> [GIVEN ENTRIES]
Each named turn below is shown by a few rows before and after it. Which turns, in which order, take the first row of each later pair to the second? The first pair is answered.
J (before => after):
[ 53 -10 -19  23  17  10 -11   5  20  19 -15  18  -4 -14  37 -15  28  12
  28   4] => [ 25 -33 -33  -8 -24  30   2 -25 -15   5  -8 -20  -8  38  28  23  18  -5
   4 -16]
[ 25  -9  26  18  -2  67 -16  -8   0   5  -4 -13 -30 -13   0  -4  21   9
  -4   7] => [ 27  -3  18  20  -5  66 -14 -12   0   3 -13 -15 -30 -10   2  -3  24  10
 -10   6]
[ 23 -26  -4  -3  23   0  22  27 -14  15  45   5 -23   5 -18  11 -25   1
  -4 -10] => [ 47   4 -31  16  29 -13  26  23   0  14   7  13 -21  -5  -6   2 -11  12
 -17  -5]
M (before => after):
[ -1  -1  10 -18 -18  -6 -15 -18 -16  -2  13   1 -11   0  12  22  -9  -8
   5 -10] => [  0   7   2 -17 -21 -13 -12 -20 -17  -3   4   0  -8   3  13  25  -7  -8
   2 -11]
[  2  14 -15   1  -5 -10   9  -5  -4   2 -14  -4   4   5   1   8  -2   7
  -9  -3] => [  7  15 -13   8   4 -16   3   2   2   6 -11   1   9  -3   6   4  -1   7
   2  -2]
[  7   3 -21  29   7  21 -11  -8  20   5  -9  -4  29   2  20  -2  15   4
 -16  -8] => [  8  -3 -14  30  10  24 -14  -3  22   8   1   1  28  -4  21  -6  15   3
  -7  -6]
[ -8   0   0   8   5  11   8  -3  -5 -16  -8  -9  -8   2 -10  -6  -3   0
 -38 -13] => [ -1   9  -9  16  10  -1   8   0   1 -15 -18  -7  -2  -2  -5  -7  -1   0
 -34 -13]
Q (before => after):
[ 36  19 -26  13  13 -19   2   0  -2  -8 -45  -4  12  22  30 -29  11  -7
 -35 -14] => [ -2  -5   8 -22  -9  18   7 -10 -22 -21 -11 -16 -11  39  -7 -19  -4  -9
 -65 -14]
[ -9   0   2 -19  -2   1 -12 -24 -31  -7   5  23  33  14 -10  34  -9 -15
   5 -22] => [  9  18 -17  -1   9 -15 -12 -21 -19  -3 -18  31  40   3   3  26   0 -10
   9 -19]
[ -9   7  10  -3   2  13  20 -26   8 -17  -6  -6  13  -4 -26   4 -14   0
   4 -19] => [ -4  -3   6   2   6   7  13 -20   7 -10   3  -8  24  -2 -12   8 -13  -8
  26 -25]
V (before => after):
[ -6  13  21  13  12   8 -18  -6  -2  -7  19  19 -12 -21  10  -4 -13  -5
  -4  21] => [  7  12   4  21  14   0 -21  -7  -1  -1  10  16  -3 -19  28  -1  -8  -8
  10  17]
[ -8   5   8  -7  -8  15   4   7  -1   7   1   8 -22   1 -20  -6   0  15
 -19  10] => [-5 -9 17 -1  6  3 -5 20  1 17 20 11 -8 -4 -9 -6 -5  8 16  7]
[-16  -8  11 -21   6 -18  -1  33  -4  -3  44 -23  -6  -5 -14  15 -28  -1
  18   5] => [ 13  -2 -29  -3   5 -33  -2  27  -1   7  17 -31   9   3  21  21 -15  -6
  35  -3]
Pairs:
(two turns a pair)
[ -7 -17  -6  -3 -10   7   4 -13 -20   7  15 -21   2  13   5  20   2  -7
  17 -12] => [  0  -1 -22   3 -13  -1   9 -16 -18   4  -4 -23   4  14   9  22   6  -5
   8 -12]
V M
[ 14 -27  32  12  16  21 -28  23  31  17  30  29 -18 -29   8 -17   7   1
  30   8] => [-15 -27  19 -22 -31  52  -6 -14   2  -7  16  -5 -42  16 -20   9   3   1
 -34   0]
M M
[ -3  -9 -15  22 -23  19 -14  11 -16  10 -11  24  10  12  11  13   2 -11
  21  -3] => [ -2   1 -20  21 -29  24 -10   6 -16   5 -23  24   3  14   5  10   6  -5
   2   0]
J V
[  9  32 -17  18  18 -25  -1   5  20   2 -37  22  16 -26   6 -36  26  13
 -16   7] => [-24  -3  38 -12   8  20  -5   5   8  -5  14  23 -11 -25 -29 -39  12  14
 -32  14]
M Q
[ 23  -9  -7  15   5  20  -3 -20  -4  10 -18  -2  -5  -4  21  -5  11   4
  -8  18] => [  9 -30  14   3   4  29  -8 -17 -12  12  11  -6  -4   1  15   0   3  -4
   5  15]
V Q
[ 19 -25 -24   7   4 -16   3  -3  -9   8  13 -16  35  15  37  10  11 -27
  57 -19] => [ 39 -12 -26  21  14 -17  -2   0   5  11  -1  -2  30  -4  43  -6  20 -17
  54 -10]
M J
[  5  27  16   7  -2   7 -20  16   3   3   2 -15  -5  -7 -18  -2  -1  -7
   7  11] => [  2  16   7  -1 -13  12 -19   6  -6   1   5 -29  -2  10 -14  11  -3 -15
   7   3]
J Q
[ 12 -16  -1  11  -7  16 -17   1  -5  11  18   2   8  11  29  -8   4 -15
  17  -2] => [ 20   0 -19  15 -14  17 -10 -10  -4   7  -8  -1   2  15  29  -8  10  -8
  -5  -1]
V M
[-12   6   0 -19   5  14   1   9  -7   7  19 -12 -14   4 -14 -13  -4   3
 -29  21] => [ 14  19 -24   4  21 -10  -4  16   6  18   0  -4   3  -6  13 -18   6   4
  -3  19]
Q Q
[-34   0   7 -21 -11 -13   9  -6 -15  -5  21 -13   4  14 -20  23 -15  -7
  -7 -19] => [ -8  40 -16   4   1 -36  13  -2   5  -6 -23   1   6  -5 -12   7  -1   6
 -20  -9]
Q Q
[  0 -13  16  21  32 -11 -23  27  17  10  20  13   6 -31   0 -25  -4   6
  42  17] => [ 12  -8   8  27  31  -5 -25  22  21  11  10  14   2 -34   7 -29   5  11
  37  19]
M Q
[ -9 -42  17 -15   1   5 -22   3 -28  10  50   8   0 -30 -11  16 -10  -9
  30  -6] => [ -2  20   6  -6  -1   4  -5  -3 -10 -10  -5  27 -23 -51 -41  -8   1  24
 -39  14]
Q Q
[-12 -31  16  -6  -8  -3  -9   0 -10   8  25   2   4  -2   2   6  -3 -20
  19   3] => [ 12  12 -22   9 -13 -12   3 -14   2   1 -32   6  -3  -7   7  -3  14  -3
 -18  10]
V Q
[ 12 -36   0  -4 -17  12  23 -16 -12 -22  -2  -5 -12 -12 -18   6   8   9
 -36 -17] => [ 10 -48  -7  -5 -18   2  20 -14 -20 -17   6 -14   3  -1  -6  18   3  -4
 -14 -27]
M Q
[  2  12 -11   7 -22  31  14 -28  -4  26   2   2 -16   3   1 -51  18  21
 -33  18] => [ 11  24 -23  19 -13  13  15 -22   3  30 -11   7  -6  -3   9 -54  21  21
 -24  18]
M M
[ 27  -5 -34  23  -3 -16 -13 -18  15  15 -26 -14  46  33  46  37  -2  -6
  19  -6] => [ 25  14 -33  13 -22  15   0 -38  15  -1 -49 -13  12  34  20  27   6  13
 -42   5]
M V
[-11  12 -18  -6  -8 -41  10  -2 -12  -2  -5 -17  16  19   2  18  -2 -15
  12 -25] => [ -6  37   0   6  12 -48  10  14   7  -3 -12   9   8 -14 -14  -9   0   3
   2  -8]
J Q
[-29  17   3  -3 -20   0  14   8   1 -12   3 -14   5  16 -22   9  -9  -3
  -4  -4] => [-24  14  19   7  -1  -5   4  25  13  -4  17   1   8  -6 -18  -4  -9   0
  17   3]
J Q
[ -2 -15 -17   1 -13   5  -8  -8  -6   2   0  -4   1  10  10  14 -10  -7
  -4  -4] => [ -6 -22   4   1  -4  12 -14   2   0   5  18   6  -4  -2   4   5 -13  -6
   3   2]
J M
[ -9 -11  47 -19  -3 -24  -4   8  11 -26  25 -32  -4   7 -14  -1 -22 -11
  17 -14] => [  2 -10  23 -10  -3 -38  -4   6   9 -19  12 -40  10  15   7   7 -18 -18
  32 -23]
M V
[  2 -22  -2  -3  -3   7  -5   1  -2  11   6  -7  -2  -3  14  -4  10   3
  20   3] => [  8  -6  -2   6   1   6  -4   3   6   7  -8   3  -8 -15  11 -15  15  13
   8  11]
Q M
[ -2 -16  25   1 -17  35 -19 -27 -22   6   3 -16 -23  -3   1  18   7  19
 -27  10] => [ 26 -18   2  26   2  10 -31 -17 -11  24  -3 -11   0 -12  40  17  15  12
  18   5]
Q J
[ 15  18  -5  10   7 -18   3 -10   3   4 -16   5   0 -13   5  -6  -1   6
  -2  10] => [ 17  15  -1  10   7 -10   3 -10   4   6 -14   7  -5 -16   5  -9   2   9
  -5  13]
M V
[ -3  24  -6   9   8 -17  -2  17  14   1 -13  18  -7 -13  -2 -14   4   8
   0   9] => [ -7  22   1   6   9 -15  -2  19  14   0  -9  20  -9 -14  -7 -15   0   8
  -1  10]
V V
[ -2  -4  -2  -4 -20  22   4  -6  -4   1   3  -5 -13   8  -4  -2   5   2
 -10   1] => [  5 -14  -2   4  -9  10  -3   5  -2  11  14  -2   1   4  12  -1   4  -5
  21  -3]
V V
[ 42 -33  -7  22   5  20 -23  -6  14  29  17   3  11  -4  48 -14  20  -2
  53  -3] => [ 41  17   1  25   5  32  -8 -10  32   9 -21  23 -20 -30   9 -43  26  30
 -17  22]
Q M
[ -7  11  -2   0   4  -5 -11  21  11  13  22   9  12 -12  -2   2   6   9
  -4  10] => [-14   9   3  -7  -1   4 -10  17   8   8  25   7   5  -8 -10   4   4  10
 -14  11]
Q M
[-14  10  33  -1   8   6   7  11   8  -1   8  18  -8 -24 -23 -13  -8  10
 -15  19] => [  2  32  -3  10   2 -10  15   0  11  -3 -29  13  -1 -15  -9  -8   2  13
 -26  15]
J M
[  3 -24 -12   8 -15  -4 -13 -18 -14   5  11 -21  11   9  11  25 -15 -23
  28  -7] => [ 14 -12  -1  24   7 -16 -22  -1   5  12  12   0  14 -18  15   5 -11 -14
  42   3]
M J
[ -3 -26  14   2  -5  15  -6   3   0  10  16 -15  -3  26  21   3   1 -13
  16 -19] => [ -3 -12   4  -2 -18  24   2 -10  -2   2  -5 -19 -15  33  13   4   8  -5
 -15 -15]
V V
[-42   6 -14 -12  -4 -31   0   6 -23   5   9 -13   7  20 -12  38 -13 -27
  19 -16] => [-17  21 -18  14  21 -48  -8  22   0  16  -3   9  14  -9   4  16  -3 -18
  40  -6]
Q M
[  4   8 -21  -5  -9  12   4 -11 -12  -2 -17  -7 -11  11   0   7   2   0
 -25  -9] => [  3 -15  -2  -1  11  -1 -10  10  -9  11  17  -1   7   1  14   7  -6 -13
  24 -12]
V Q
[-11 -10 -10   7  13 -17  -6   7   6  -7  17  -5  24  -5  14   8   2  -7
  27 -11] => [-15   9 -23  -3 -11   2   9 -15  -1 -22 -11 -14   2   8  -4  10   7   5
 -25  -7]
V Q
[ -2  29  16  -1  16  -6 -11  35   5 -20 -43 -22  -9 -32 -13 -19   1   9
  -6  -4] => [ -9  13  37  -5  21   2 -18  42   5 -16 -19 -20 -10 -36 -17 -22  -5   5
   7  -3]
V M
[  9   3  -1   6  23   7  -2  18  16  14   8  -7   2  -9   9  -6 -17  -6
  20   2] => [ 17  -1 -16   6  13  14  -2   7  13  16  -1 -15  -1   0  20  -1 -10  -8
  18  -3]
M V
[-29 -20   9 -24  15   5 -10  28 -15 -16  51   2  28 -16   0   6 -18 -12
  19   5] => [  4  41 -44  -2   6  -6   7   8   0 -27 -30   6  17 -21   7  -8   6  12
 -37  15]
V Q
[-21 -31   6 -19  -6  30  -5   6  -4  -9  19   6 -22  -8   5  15  -3   2
 -21  25] => [-15   2 -30 -10 -12   1   9  -1  -4 -18 -23  -1 -10   2  10  25   1   4
 -40  21]
M M
[ -6 -43  22  -5  -4  27  -1   9 -14   2  36 -10  -1  -2  -3  18 -19  -6
  31   7] => [ 31 -13   8  26  15  20  -6  15  14   9   2  16  -8 -35  13 -14   2  15
  28  25]
J M
[ 13 -18  13  10   0   4  13   2   2  17  16  -5  -2  -5 -12  -6  -7  28
  17 -10] => [ 16 -14  13  12   0   7  13   1   5  17  10  -3  -7  -8 -13 -10  -5  32
  10  -7]
Q M
[ 18   9  -7   8   0  12   1 -10   1 -10 -27   9  -6  -2   8 -17  10   5
  -8  -1] => [ -2 -24  14  -8  -2  18  -4  -7 -13  -7  12  -1   1  11   5  -2  -4 -11
  16 -10]
J V
[  3   2   8   7 -12  17 -12  -6  -8  11   7   5  -2  -4  36  -5  23  -4
   6  -7] => [  1   3   4   4 -18  19 -10 -11 -11   8   4   1  -3   2  36   0  23  -5
   1  -8]
J M
[ 16  22   9  30   4  13 -26 -14  -4 -23   2  11 -19   3 -26 -21 -12   0
 -30   1] => [ 14 -15   7  25   3  10 -35 -12 -19 -11  33  -5   0  21  -3  -1 -18 -22
  15 -15]
J Q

> [TRY IT]
In the listing, find every line containing the word "turns" and list it.

> [ANSWER SECTION]
Each named turn below is shown by a few rows before and after it. Which turns, in which order, take the first row of each later pair to the second? The first pair is answered.
(two turns a pair)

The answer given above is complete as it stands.